Below is a small trained network, with its code and all its weights. Each question gives an input and a class and asks what happens when units are switched off, that is, made to give their printed mean instead of their output.

import numpy as np


def w(rows, s, z=0):
    codes = np.array(rows[::2]) - 128.0
    scale = np.full(codes.shape[1], s)
    scale[-1] = z or s
    return codes * scale


def f(y):
    return y / 2 * (1 + np.tanh(0.7978845608 * (y + 0.044715 * y**3)))


def log_softmax(a):
    a = a - a.max(-1, keepdims=True)
    return a - np.log(np.exp(a).sum(-1, keepdims=True))


def net(x, mask):
    res = np.array(x, float).reshape(1, 6) / 4 @ E
    y = f(res @ A[0][:, :-1].T + A[0][:, -1])
    res = res + np.where(mask, y, B[0][:, -1]) @ B[0][:, :-1]
    return log_softmax(res[-1] @ U[:, :-1].T + U[:, -1])


A, B = {}, {}
E = w([
[60,113,174,66,172,88],'x0',
[84,107,218,208,40,94],'x1',
[109,142,83,200,224,35],'x2',
[168,143,237,166,227,198],'x3',
[192,2,142,115,121,75],'x4',
[197,232,166,109,121,52],'x5',
],0.0086)
A[0] = w([
[64,69,147,179,121,178,89],'n1',
[157,125,167,61,117,177,77],'n2',
[123,90,49,101,194,197,123],'n3',
[159,139,171,105,207,170,110],'n4',
[203,156,52,200,123,194,237],'n5',
[170,80,124,121,125,95,19],'n6',
[121,129,63,154,238,97,88],'n7',
[70,88,109,121,148,157,80],'n8',
[72,200,64,124,117,151,94],'n9',
[207,47,108,59,181,103,117],'n10',
[145,137,198,154,153,144,69],'n11',
[166,182,178,77,126,70,47],'n12',
[169,144,145,225,170,192,107],'n13',
[74,120,172,197,112,88,99],'n14',
[129,127,151,108,92,155,9],'n15',
[159,151,183,131,191,162,10],'n16',
[174,138,123,86,118,90,16],'n17',
[38,132,172,31,186,107,205],'n18',
[136,140,151,74,90,153,34],'n19',
[79,184,140,150,110,154,94],'n20',
[55,208,113,131,163,162,53],'n21',
[105,82,73,103,186,191,101],'n22',
[126,141,154,72,91,167,60],'n23',
[99,158,46,60,66,61,56],'n24',
[156,94,128,87,157,112,51],'n25',
[72,165,173,90,187,152,127],'n26',
[152,122,119,50,101,172,104],'n27',
[179,176,148,90,135,98,138],'n28',
[187,41,168,163,99,68,46],'n29',
[131,115,116,254,181,76,49],'n30',
[87,78,118,141,142,159,3],'n31',
[162,107,172,121,77,211,124],'n32',
[186,173,106,57,165,112,139],'n33',
],0.011,0.0036)
B[0] = w([
[132,177,130,188,112,116,208],'n1',
[106,147,73,97,152,78,200],'n2',
[113,144,189,183,109,83,226],'n3',
[119,47,72,172,147,146,235],'n4',
[189,100,182,77,59,111,233],'n5',
[84,143,147,100,167,190,152],'n6',
[123,164,60,82,148,71,232],'n7',
[152,167,128,192,101,164,174],'n8',
[112,104,143,84,152,172,216],'n9',
[97,143,180,78,137,177,231],'n10',
[122,77,100,177,131,140,200],'n11',
[137,184,127,202,113,137,207],'n12',
[153,86,117,116,133,128,233],'n13',
[128,120,145,102,123,75,217],'n14',
[111,132,94,120,143,97,146],'n15',
[132,56,86,164,171,148,210],'n16',
[107,141,149,157,145,142,148],'n17',
[252,99,138,86,40,102,255],'n18',
[106,150,67,128,142,103,169],'n19',
[89,130,181,93,147,171,193],'n20',
[92,154,185,76,147,186,219],'n21',
[107,168,173,181,116,116,210],'n22',
[105,164,86,110,163,85,185],'n23',
[124,5,68,203,169,174,243],'n24',
[118,114,151,100,128,150,153],'n25',
[140,108,133,103,122,144,223],'n26',
[114,153,75,122,148,82,198],'n27',
[128,177,170,197,125,149,203],'n28',
[99,146,190,92,146,193,219],'n29',
[120,165,66,79,146,90,243],'n30',
[116,182,98,172,120,155,156],'n31',
[117,149,67,91,141,83,230],'n32',
[106,141,201,163,82,92,218],'n33',
],0.011,0.0081)
U = w([
[126,11,54,177,164,169,101],'0',
[110,190,43,53,165,52,99],'1',
[84,149,175,38,151,229,106],'2',
[135,210,147,241,81,121,107],'3',
[127,123,155,116,83,81,253],'4',
[232,90,126,47,12,110,96],'5',
],0.011,0.014)

Each question gives the input, the list of numbers given to net, and the class t.
The units are the neurons (one row each of A and B). Each row of codes is followed by its name. A weight is (code - 128) times the scale printed after its matrix; where a second scale follows, it is the last column's (A, B and U).
mask holds one flag per neuron, in row order. A switched-off neuron (its flag False) gives its mean, the last column of its row in B, instead of its output. The means were averaged over made-up inputs and are rounded, as every weight is.
A unit's drop is (log p(t) with every unit on - log p(t) with that unit switched off) / (log p(t) with every unit on - log p(t) with every unit switched off).
The circuit of an input: a set's keep is (log p(t) with only the set's units on - log p(t) with every unit switched off) / (log p(t) with every unit on - log p(t) with every unit switched off). Starting from the 12 units with the biggest drops (on a tie, the unit counted first), units are removed one at a time, each time the one whose removal leaves the highest keep (on an exact tie, the one counted first), for as long as the keep stays at least 0.8.
units of the circuit, in order: the units of the circuit, biggest drop first
top k neurons: the k neurons with the biggest drops, biggest first
drop when u is switched off: that unit's drop, to one decimal
input [5,-6,-1,4,7,6], class 2: units of the circuit, in order -> [n10]
input [4,3,4,0,1,-1], class 1: top 2 neurons -> [n5, n30]
input [2,-1,-2,4,-1,0], class 0: units of the circuit, in order -> [n4, n16]
input [-1,1,-5,5,-5,3], class 0: units of the circuit, in order -> [n16, n4]
input [-7,-2,7,3,-1,2], class 1: top 2 neurons -> [n7, n30]
input [-4,-8,0,-2,-2,2], class 4: units of the circuit, in order -> [n5, n18, n33]
input [4,5,-5,-5,-6,1], class 2: top 2 neurons -> [n20, n9]
input [-6,4,7,-6,3,5], class 1: top 4 neurons -> [n30, n4, n18, n16]
input [-8,-8,-7,7,7,-7], class 4: units of the circuit, in order -> [n3, n5, n22, n18]
input [-5,0,1,-2,-5,0], class 2: top 2 neurons -> [n18, n9]
input [8,-6,3,-3,5,8], class 3: units of the circuit, in order -> [n12, n28]
input [5,-5,3,-7,3,8], class 3: top 2 neurons -> [n33, n12]
input [-7,-3,-2,-2,-2,-6], class 5: top 3 neurons -> [n5, n28, n12]
input [-4,-8,-4,-1,-7,5], class 4: top 4 neurons -> [n33, n5, n10, n29]
input [7,-1,-6,3,-3,-1], class 5: units of the circuit, in order -> [n18]
input [-6,3,6,7,-3,-3], class 0: top 4 neurons -> [n18, n13, n16, n11]
input [-5,-8,-6,-2,-7,2], class 4: top 3 neurons -> [n5, n33, n3]
input [8,2,0,7,5,5], class 5: top 4 neurons -> [n18, n24, n26, n10]
input [3,-5,8,-7,8,-6], class 1: top 3 neurons -> [n7, n30, n4]
input [-5,-3,-5,1,-1,7], class 3: units of the circuit, in order -> [n28]
input [3,-1,-4,4,-4,3], class 0: top 3 neurons -> [n4, n16, n5]
input [7,6,-3,-3,-6,8], class 3: top 3 neurons -> [n12, n28, n5]
input [0,-4,0,-8,-8,-7], class 0: top 3 neurons -> [n24, n10, n29]
input [4,-7,-7,-7,-7,-7], class 0: drop when n5 is switched off -> 0.1
input [1,-8,-1,-2,5,2], class 4: drop when n33 is switched off -> 0.5
input [5,-4,-2,-6,7,6], class 2: drop when n29 is switched off -> 0.1
input [1,1,8,7,-3,4], class 1: drop when n7 is switched off -> 3.6
input [-6,1,2,3,4,1], class 5: units of the circuit, in order -> [n5]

· · · · ·

Since only lines holding the word "array" matter, count them in the data above and report the number alone.

2